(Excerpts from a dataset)
Each row has a name. Each piece below is followed by the name of the row it came from. Each question is about the rows just above it.

D: [ 89 110 181 140 100  36 128 126  92 141 122  97 148  90  84 148 104 105
 158 118 100 131 144]
F: [120 145  81 107 133  96 120 114  91 136 144 190 150 146 115 152 114  98
  93 122 169 162 158]
P: [ 90 120 160 149 165  64 137 155 147 152 158 128 160 157 101 167 147 142
 140 125 110 122 137]
U: [103 159 110 127 144 139  90  84 148  92 128 141 122  97 126 148 181 148
 113 147 151 153 114]
Where do [128 126  92 141 122  97 148  90  84 148] appear?	D
Which row holds [103 159 110 127 144]?	U
The row with [139  90  84 148  92 128 141 122  97] is	U
The row with [128 141] is	U

Q: [184 173 131 169 174 153 122 103 112]
S: [140  83 108 120 196 199 117 108 127]
N: [208 178  76 129 180 102 129 158 130]
H: [128 128 124 119 108 137 129 127 126]
J: [210  55 116 100 209 121 121 186 163]
X: [140  83 108 120 108 137 129 116 129]
T: [154 136 153 152 144 146 111  72 115]
Z: [107 102 141 107  93 158  91  95 203]
L: [134 209 186 100  55 116 121 121 168]
Where do [100 209 121] appear?	J
[102 141 107  93 158]	Z
[209 186 100  55 116 121 121]	L
Where do [136 153 152 144 146 111  72 115] appear?	T

E: [ 79 106  93 209 140 128 106 177 156  80  51  51  75  56 138  77 102 102
 117  51 118 101 115 187  88  62  54  70 211  67 156 114  53 207  73 215
 173 110 210 131 105 128  60 150]
A: [ 93 209 140 125 106 177 156  80  51  51  75  56 137  96 137  92  93  73
  71 177 111 156 212  90 151  63  57 134  97 192  51 184 135  36  84 143
 159 143 120 119 161  49 111 180]
Y: [ 59 123 163 179  55 120 118 109  68 202 220  66 169  37 204 199  54  78
 201  71  59 166 209 131 186 147  72 177 193 163 112 161 142 124  52  40
  67 184  78  77 200  95  49 136]
V: [142 162 149  60 120 118  55 199 194  69  95 200 137  96 137  92  93  73
  71 177 111 156 212  90 151  63  57 134  97 192  51 184 135  36  84 143
 159 143 120 119 161  49 111 180]
[120 118  55]	V
[ 93 209 140 128 106 177 156  80  51  51  75  56]	E
[142 162 149  60 120 118  55 199 194  69  95 200 137  96 137  92  93  73
  71 177 111 156 212  90 151  63  57 134  97 192  51 184 135  36  84 143
 159 143 120 119 161  49 111 180]	V

K: [146 166  74 148 126 141 140 121 100 126 121 145 144 100 137 112 128 136
 124 135 137 170 150 146 123 146 118  68  63 115  95 141]
G: [162 135 123 146 166  74 146 123 118 144 128 146 186 172 139 131 155 105
 126 149  81 129  86  94 119 131 105 174  93 145  70 118]
M: [153 109 150 129 158  61 136 131 121 186 172 139 106 148 147 137 132 125
 132 118 123 182 142 114 154 124 136 175 135 144  62 128]
B: [ 62 106 126 131 145 113 109  76 149 130 139 112 138  82 112 139  94  70
 134  79 146 156  88 144 143 150 101 146 141 143 111 129]
[ 74 148 126] is in which row?	K
[146 166  74 146] is in which row?	G
Which row holds [129  86  94 119]?	G

rafov: [118 129 123 186 100 133 122 151 131 115  85 111 126  89 117 136 154 144
 115 115  84]
Rar: [ 87 111 163 125 130 161 130 131 161 127 108  82 122  79 130 126  95 126
 147 125 102]
kido: [151 122 131 122 160 126  76 133 147  79  82 130 122 126 108  95 161 126
 127 134 139]
Zus: [141 112 118 117  91 133 178  88 108 180 148 138 128 132 146 140 110 120
 154 111 106]
zer: [ 96 140 134 113 117 165 146 115 145 142 127 136 194 138 122 111 125 143
 140 111 154]
gur: [122 148 140 174 136 126 105 162 136  71 122  88 132 106 119 112 117 125
  92 138 150]
Bap: [139 117 130 132  88 170 141 138 149  96 113 178 120 133 167 135 143 148
 148 155 102]
Turob: [161 138  96 141 117  93 121 154 126  84 135 123 111 143 125 122 194 138
 113 146 124]
Gunob: [142 113 118 115  93 132 178  86 107 179 152 137 128 134 147 137 107 117
 154 111 111]
Which row holds [111 143 125 122 194 138]?	Turob
[147  79  82 130 122 126 108  95 161 126 127]	kido

buf: [116 140 145 154 109 141  57]
Kidu: [128 113  68 138 133  84 102]
losel: [124 116 142 128 122 147 176]
bas: [131  79  76 141 127  93 168]
rezad: [138 127 195 130 140 117  80]
Gagut: [126 104 148 119 131  84 188]
Pobo: [112 160 115 113 122 106 131]
sife: [140 157  83 109  96 140 117]
daron: [120 201 159 123 122 119  88]
mafas: [131 109 157  83 140 117  96]
Mev: [137 177  76 146 129 161 120]
kunob: [124 116 142 128 122 147 129]
[140 157  83 109  96] is in which row?	sife
Which row holds [140 117  96]?	mafas
[ 68 138 133]	Kidu

Kad: [ 99 114  70  44 116 133 118 118  98 120 110 107 133 125 146 117 126  96
 136 137 103 129 118]
falog: [146 153 141 172 140 134 118 122 164 146 143 143 105 119 133 136 130 142
 140 118 142  99 125]
gined: [179 104 135 203 164 149 113 161 119 207 148 199 130 117 123  89 133 157
 144 130 176 128 123]
tur: [ 91 133 137 136 114 112 141 140 125  83 125  96 137 121 124 116 128 128
 109 140 107 129 153]
funa: [ 99 114  70  44 116 154 118 118  98 120 110 107 133 125 146 117 126  96
 117 137 103 129 118]
val: [106 125 158 118 122 125 115 118 161 112 118 130 132 139 136 128 120 120
 124 126 136 141 111]
tudu: [162  97  81 161 115 152 141 124 103 126 150 114 120  98 127 108 140 148
 121 133 112 129 127]
Sipa: [115 145 119 108 127 115 105 112 144 102 116 106 129 153 127 115 129 119
 140 150 120 124 108]
Bobit: [105 142 165  96 124 156 144 126 112  48 124 130 158 118 129 100 128 110
  99 175  92 172 145]
Lam: [148 112 108 174 116 143 122 142 149  98 137  97 127 123 132 105 143 144
 136 113 110 131 118]
Kiset: [150 111 134 153 133 115 127 163 135 125 111 122 161 134 125 130 118 136
 113 168 122 160 115]
zas: [ 99 114  70  44 116 154 118 118  98 120 110 107 133 125 146 117 126  96
 136 137 103 129 118]
[ 89 133] is in which row?	gined
[137  97 127 123 132 105 143 144 136 113]	Lam

pibif: [127 129 128 128 127 129 128 130 129 129 129 127 130 127 128]
lek: [126 124 126 128 127 127  89 157 118 108 199 123 129 128 128]
Fuvo: [125 128 122 138 147 135 118 199  89 123 157 136 182 124 166]
kipa: [125 128 122 138 147 135 118 199  89 123 157 108 119 142 171]
ker: [129 127 128 127 129 128 130 129 129 129 127 130 129 127 126]
zigap: [161 213 117 132 119 160 111 128 126 111 153 114 131 130  96]
[126 124 126 128]	lek
[129 128 128 127 129 128 130 129 129 129 127 130]	pibif
[153 114 131]	zigap
[118 199  89 123 157 108] is in which row?	kipa
[124 126 128 127 127  89 157 118]	lek
The row with [128 128 127 129 128 130 129 129 129 127 130] is	pibif
Where do [127 127  89 157] appear?	lek

R: [140 158 131 152  91 131 172 186  68 155  56  69 143  70 192 169 116 151
 175 198  94 152  72 157 178  64 186  94 135 134  69  97 168  88 118  60
 190 195 100 143 169 116  94 199 165 130  96  75  91 154  61  68 124]
C: [108 143 163 172 161 119 100  58 107 120  76  80  56 132 126  78  57 197
 120 164  85  80 162  86 121 152 170 108  80  84 126 127  91 104 116  75
 102 126  66 174 171 110 155 194 157 157 159 140 155 135 155 194 186]
W: [175  84 196 152  91 131 172 186  68 155  56  69 143  70 192 169 116 151
 175 198  94 152  72 157 178  64 186  94 135 134  69  97 168  88 118  60
 190 195 100 143 169 116  94 199 165 130 140 159 131  63  90  64 134]
[130 140]	W
[140 159]	W
Which row holds [140 159 131]?	W
[140 158 131 152  91 131 172 186  68 155  56  69 143  70 192 169 116 151
 175 198  94 152  72 157 178  64 186  94 135 134  69  97 168  88 118  60
 190 195 100 143 169 116  94 199 165 130  96  75  91 154  61  68 124]	R
Where do [175  84 196 152  91 131 172 186  68 155  56  69 143  70 192 169 116 151
 175 198  94 152  72 157 178  64 186  94 135 134  69  97 168  88 118  60
 190 195 100 143 169 116  94 199 165 130 140 159 131  63  90  64 134] appear?	W
Where do [164  85  80 162  86 121 152 170 108] appear?	C

zuze: [150 141 125 128 108 114 121 127 149 146]
Vulez: [117 141 125 125 128 128 149  97 128  64]
gona: [117 141 125 128 108 114 121 102 163 145]
Pom: [114 121 128 128 127 100 134 152 112 122]
vubu: [157 116 131 116 150 110 167 206 100 102]
mas: [ 90 160 129 128 125 128  97  64 128 149]
[128 127 100 134 152] is in which row?	Pom
[114 121 127]	zuze
The row with [128 125 128  97  64 128 149] is	mas
[116 131 116 150 110 167 206 100] is in which row?	vubu

Mif: [131 136 135 128 134 130 135 122 119 117 129 132 121 123 128 135 134 119
 124 130 139 132 138 133 138 131 129 106 132 115 126 137 128 134 150 134
 114 102 129 142 130 126 134 121 125 131 117 137 112 141 138 131 143 117
 144 139]
kal: [136 144 134 158  99 111 117 141 110 131 141  99  93  67 139 148 118 159
  89 141 120 147 131 111 131 151 147 122 128 137 123 153 165 123 170 163
 116  82 107 210 131  86 126 131 100 116 119 166 109 141 135 173 151 134
 162 109]
fam: [135 142 141 145 109 114 119 135 120 110 140 110  94  71 126 154 142 168
 106 122 116 140 128 121 132 159 156 115 136 118 115 153 160 132 166 160
 106  84 107 194 127 107 130 127 123 105 115 161 106 154 140 164 156 127
 149 134]
Vof: [132 124 136 128 121 130 118 127 131 128 130 120 114 108 131 128 127 138
 127 120 120 126 126 124 131 139 135 136 139 129 125 122 138 134 125 121
 124 120 118 140 138 127 126 140 128 110 126 138 118 127 127 140 128 134
 127 128]
famon: [130 133 127 133 122 135 140 127 117 115 119 139 168 177 110 108 115 110
 136 140 136 122 133 122 131 112 105 131 103 139 144 139 101 118 120 133
 131 162 141  79 129 125 126 103 115 147 133 117 154 106 128 110 106 105
 117 116]
Fil: [141 143 127 147 133 127 129 136 134 116 118 129 152 159 104 117 117 124
 141 141 114 120 134 121 126 110 121 134 116 130 154 127 105 130 111 141
 137 173 131  95 135 135 114 118 122 131 133 108 147 113 116 108 103 119
 112 111]
Febe: [142 143 126 146 123 117 134 134 124 120 121 122 145 136 119 129 117 136
 121 144 126 131 128 123 127 114 131 134 116 140 144 140 112 127 121 154
 135 150 128 132 128 115 120 116 120 133 128 119 144 119 115 121 121 127
 124 105]
kugud: [127 134 137 134 121 120 117 136 131 106 138 115 101  80 127 155 147 156
 122 116 125 139 127 134 129 146 149 112 138 113 120 147 155 140 162 141
 117  88 116 181 126 116 136 135 134 103 121 150 105 156 142 152 148 126
 134 144]
deni: [118 113 119 121 140 133 120 111 142 149 133 129 106 121 137 130 128 115
 124 130 126 116 121 133 121 130 135 130 142 133 114 121 141 128 125 122
 133 110 123 133 118 127 130 145 132 136 130 134 116 134 122 124 137 149
 139 120]
ponat: [131 120 141 122  95 121 119 137 107 129 134 111 108  97 137 127 127 150
 111 123 123 136 131 121 139 151 139 121 137 135 122 147 152 115 157 118
 114  95 126 182 129  98 141 133 119 100 121 157 118 140 145 157 149 124
 143 135]
nam: [113 123 126 130 123 120 115 133 126 135 149 106  79  63 149 154 134 134
 106 121 132 143 133 131 131 161 141 110 143 110 101 131 174 132 175 137
 109  55 114 195 130 109 138 138 120 124 120 161  89 157 150 162 158 135
 167 141]
nol: [107 122 116 101 108 131 137 143  99  94 123 135 150 165 116 100 147 147
 155 119 134 133 130 139 150 129 122 122 129 131 131 150 112 117 149  98
 107 126 156 114 124 137 156 102 140 113 126 134 157 130 152 124 123  86
 109 155]
The row with [100 147 147 155 119 134 133] is	nol
[156 115]	fam
[124 141 141 114 120 134 121 126 110 121 134]	Fil
Which row holds [131 139 135]?	Vof
[106 122 116]	fam

Veb: [147 111 143 125  93 208]
sefan: [133 125 158  93 143 208]
nado: [133 147 144 111  92 208]
The row with [111 143 125  93 208] is	Veb
Where do [144 111] appear?	nado
[147 144 111  92 208]	nado
[111  92]	nado
[158  93 143]	sefan

Vuver: [140 143 133 145 124]
Tad: [165 172 135 111 154]
tekad: [126 126 128 127 128]
peras: [120 122 129 149 108]
bok: [200 202 102  53 172]
Selo: [120 122 129 149 120]
[120 122 129 149 120] is in which row?	Selo
[140 143] is in which row?	Vuver

sug: [194 128 128 129 194 195 127 193 128 129 127 129 128 195 128 127 193]
pimit: [129 128 195 129 194 195 127 193 128 194 127 194 128 195 128 127 193]
Pozit: [129 128 128 129 194 195 127 193 128 129 127 194 128 195 128 127 193]
rumu: [194 128 128 129 194 195 127 193 128 194 127 129 128 195 128 127 193]
ped: [129 128 128 129 194 128 127 129 128 194 194 129 128 128 194 194 193]
kipu: [129 128 128 129 194 195 127 193 128 194 194 129 128 128 128 194 193]
gasim: [128 127 128 195 129 128 194 129 195 129 194 194 194 195 194 194 128]
Gam: [129 128 128 129 194 128 127 193 128 194 127 129 128 128 128 127 193]
[194 128 128 129 194 195 127 193 128 194 127 129 128 195 128 127 193]	rumu
[127 129 128 194 194]	ped
[129 128 128 129 194 195 127 193 128 129 127 194 128 195 128 127 193]	Pozit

**Work instruction**
Each line of the data that holds the word "sefan" should be copied.

**Answer**
sefan: [133 125 158  93 143 208]
[158  93 143]	sefan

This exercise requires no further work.